YOUR OBJECTIVE:
Please give the data again in full, exactly as it reads.

---+---

Points, in no order, along strands that fork and pass close to each other.
In the rows, zero is written as 100.
Points whose rows are less than 24.2 apart are linked; no others are. Some points are linked to none.
<685>: [ 81  99  95 135  94 123 100  99]
<446>: [ 97 124  79  83  80 132  90 107]
<472>: [ 77  86 109 154 113 101 101 101]
<118>: [ 89  80 129 123 119  97 105  69]
<168>: [ 84  92  98 161  98 102 120 120]
<187>: [112 114 105  41  99 107  76  83]
<510>: [ 82  95 100 111 109 131  74  73]
<721>: [ 74  75 117 130 132 111  71  66]
<382>: [114 122  90  25  91  85  75 117]
<326>: [117 119  91  18  90  61  81 132]
<106>: [ 75  86 106 174 125  83  98 120]
<527>: [ 79  77 118 119 128 115  72  61]
<706>: [ 94 116  85  72  92 132  72  89]
<589>: [130 115 103  18  93  63  98 113]
<797>: [108  97 100 127  86 104 137 100]
<445>: [ 85  97 101  96 105 132  72  72]
<530>: [ 88  88 100 167 101  89 128 121]
<851>: [ 68  86 102 131 121 125  63  78]
<577>: [137 116  93  43  76  80 122 116]
<793>: [102  91 107 132  92 101 133  98]
<160>: [115  94  97 123  79 104 147 106]
<271>: [ 74  88 106 167 118  90 102 113]
<127>: [109 126  84  38  89 107  71 108]
<371>: [137  95 101  93  76  91 159 102]
<328>: [135 108  93  73  73  94 143 107]
<241>: [ 98 107 100  63 103 127  68  73]
<765>: [ 94 103 101  80 101 130  72  72]
<620>: [ 80  92 104 121 108 125  83  78]
<177>: [ 83  83 119 113 122 115  85  63]
<617>: [ 82  98  94 142  94 119 107 105]
<619>: [ 73  89 104 176 144  69  78 126]
<833>: [ 69  79 114 167 153  74  65 107]
<832>: [ 70  87 105 143 121 113  81  89]
<54>: [129 116  95  56  77  93 122 108]
<154>: [101 120  86  58  91 127  69  91]
<443>: [ 82 105  95 124  95 128  92  95]
<76>: [140 120  76  48  65  77 127 138]
<217>: [ 97  81  99 169  98  84 139 124]
<398>: [ 84 109  87 100  95 140  75  88]
<278>: [115 109 103  78  86 108 117  91]
<791>: [105 105 106  90  91 114 110  84]
<463>: [ 84 105  90 110  95 131  86  88]
<414>: [ 71  78 116 161 147  78  73  97]
<584>: [118 115 104  31  98  94  84  91]
<149>: [ 92  94 113 104 105 118  98  74]
<484>: [129 117  87  24  81  53 101 142]
<763>: [140 111  86  64  69  90 142 117]
<511>: [ 90  83 114 145 107  93 122  97]
<541>: [ 97  85 115 140 102  93 132  93]
<601>: [ 67  83 103 146 125 116  68  86]
<410>: [101 123  83  46  91 119  65 100]
<533>: [132  90 100 108  77  95 160 101]
<572>: [120 115 106  23  99  80  85 100]
<777>: [108  89  94 150  85  98 150 116]
<740>: [127 116 102  22  93  73  95 106]
<440>: [112 125  89  34  90  98  81 111]
<497>: [107  84  96 159  90  90 148 118]
<725>: [ 70  87 102 177 130  79  88 126]
<104>: [ 86  95  95 154  96 108 116 113]
<435>: [ 91  90 119 110 112 112  93  66]
<616>: [123 116  90  20  87  54  90 138]
<392>: [ 78  90 106 132 111 114  93  85]
<567>: [123 112  99  66  81 101 119  98]
<80>: [ 83  87 111 147 108 102 111  95]
<185>: [ 71  74 117 142 140 100  68  74]
<518>: [ 65  74 117 154 146  89  70  85]
<704>: [138 116  81  58  68  85 134 127]
<59>: [138 102  97  80  74  91 153 104]
<97>: [ 90 113  87  86  91 137  75  89]
<353>: [134 116  92  33  80  73 114 124]
<631>: [105 110 102  52 102 119  73  75]
<52>: [136 115  87  30  80  58 111 136]
<355>: [121  91  98 123  78  97 156 106]
<401>: [114 121  89  18  96  74  75 122]
<848>: [ 72  83 109 172 150  68  71 120]
<268>: [ 99 103 106  95  96 118 101  79]

A fork is a point with three links, a tip a point with one. Leave the first point through the second and follow the links. Name the first fork or tip that comes.
<371>; <59>: <76>
<685>; <617>: <777>
<445>; <510>: <851>
<584>; <572>: <589>

Name the points in between on the shortest way along the links from the first point to the second, in order.
<185>; <106>: <518>, <414>, <833>, <848>, <619>, <725>
<631>; <589>: <187>, <584>, <572>, <740>
<382>; <616>: <401>, <326>
<355>; <511>: <160>, <797>, <793>, <541>
<435>; <791>: <149>, <268>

---+---

ANSWER TO THIS EXERCISE:
Points, in no order, along strands that fork and pass close to each other.
In the rows, zero is written as 100.
Points whose rows are less than 24.2 apart are linked; no others are. Some points are linked to none.
<685>: [ 81  99  95 135  94 123 100  99]
<446>: [ 97 124  79  83  80 132  90 107]
<472>: [ 77  86 109 154 113 101 101 101]
<118>: [ 89  80 129 123 119  97 105  69]
<168>: [ 84  92  98 161  98 102 120 120]
<187>: [112 114 105  41  99 107  76  83]
<510>: [ 82  95 100 111 109 131  74  73]
<721>: [ 74  75 117 130 132 111  71  66]
<382>: [114 122  90  25  91  85  75 117]
<326>: [117 119  91  18  90  61  81 132]
<106>: [ 75  86 106 174 125  83  98 120]
<527>: [ 79  77 118 119 128 115  72  61]
<706>: [ 94 116  85  72  92 132  72  89]
<589>: [130 115 103  18  93  63  98 113]
<797>: [108  97 100 127  86 104 137 100]
<445>: [ 85  97 101  96 105 132  72  72]
<530>: [ 88  88 100 167 101  89 128 121]
<851>: [ 68  86 102 131 121 125  63  78]
<577>: [137 116  93  43  76  80 122 116]
<793>: [102  91 107 132  92 101 133  98]
<160>: [115  94  97 123  79 104 147 106]
<271>: [ 74  88 106 167 118  90 102 113]
<127>: [109 126  84  38  89 107  71 108]
<371>: [137  95 101  93  76  91 159 102]
<328>: [135 108  93  73  73  94 143 107]
<241>: [ 98 107 100  63 103 127  68  73]
<765>: [ 94 103 101  80 101 130  72  72]
<620>: [ 80  92 104 121 108 125  83  78]
<177>: [ 83  83 119 113 122 115  85  63]
<617>: [ 82  98  94 142  94 119 107 105]
<619>: [ 73  89 104 176 144  69  78 126]
<833>: [ 69  79 114 167 153  74  65 107]
<832>: [ 70  87 105 143 121 113  81  89]
<54>: [129 116  95  56  77  93 122 108]
<154>: [101 120  86  58  91 127  69  91]
<443>: [ 82 105  95 124  95 128  92  95]
<76>: [140 120  76  48  65  77 127 138]
<217>: [ 97  81  99 169  98  84 139 124]
<398>: [ 84 109  87 100  95 140  75  88]
<278>: [115 109 103  78  86 108 117  91]
<791>: [105 105 106  90  91 114 110  84]
<463>: [ 84 105  90 110  95 131  86  88]
<414>: [ 71  78 116 161 147  78  73  97]
<584>: [118 115 104  31  98  94  84  91]
<149>: [ 92  94 113 104 105 118  98  74]
<484>: [129 117  87  24  81  53 101 142]
<763>: [140 111  86  64  69  90 142 117]
<511>: [ 90  83 114 145 107  93 122  97]
<541>: [ 97  85 115 140 102  93 132  93]
<601>: [ 67  83 103 146 125 116  68  86]
<410>: [101 123  83  46  91 119  65 100]
<533>: [132  90 100 108  77  95 160 101]
<572>: [120 115 106  23  99  80  85 100]
<777>: [108  89  94 150  85  98 150 116]
<740>: [127 116 102  22  93  73  95 106]
<440>: [112 125  89  34  90  98  81 111]
<497>: [107  84  96 159  90  90 148 118]
<725>: [ 70  87 102 177 130  79  88 126]
<104>: [ 86  95  95 154  96 108 116 113]
<435>: [ 91  90 119 110 112 112  93  66]
<616>: [123 116  90  20  87  54  90 138]
<392>: [ 78  90 106 132 111 114  93  85]
<567>: [123 112  99  66  81 101 119  98]
<80>: [ 83  87 111 147 108 102 111  95]
<185>: [ 71  74 117 142 140 100  68  74]
<518>: [ 65  74 117 154 146  89  70  85]
<704>: [138 116  81  58  68  85 134 127]
<59>: [138 102  97  80  74  91 153 104]
<97>: [ 90 113  87  86  91 137  75  89]
<353>: [134 116  92  33  80  73 114 124]
<631>: [105 110 102  52 102 119  73  75]
<52>: [136 115  87  30  80  58 111 136]
<355>: [121  91  98 123  78  97 156 106]
<401>: [114 121  89  18  96  74  75 122]
<848>: [ 72  83 109 172 150  68  71 120]
<268>: [ 99 103 106  95  96 118 101  79]

A fork is a point with three links, a tip a point with one. Leave the first point through the second and follow the links. Name the first fork or tip that comes.
<371>; <59>: <76>
<685>; <617>: <777>
<445>; <510>: <851>
<584>; <572>: <589>

Name the points in between on the shortest way along the links from the first point to the second, in order.
<185>; <106>: <518>, <414>, <833>, <848>, <619>, <725>
<631>; <589>: <187>, <584>, <572>, <740>
<382>; <616>: <401>, <326>
<355>; <511>: <160>, <797>, <793>, <541>
<435>; <791>: <149>, <268>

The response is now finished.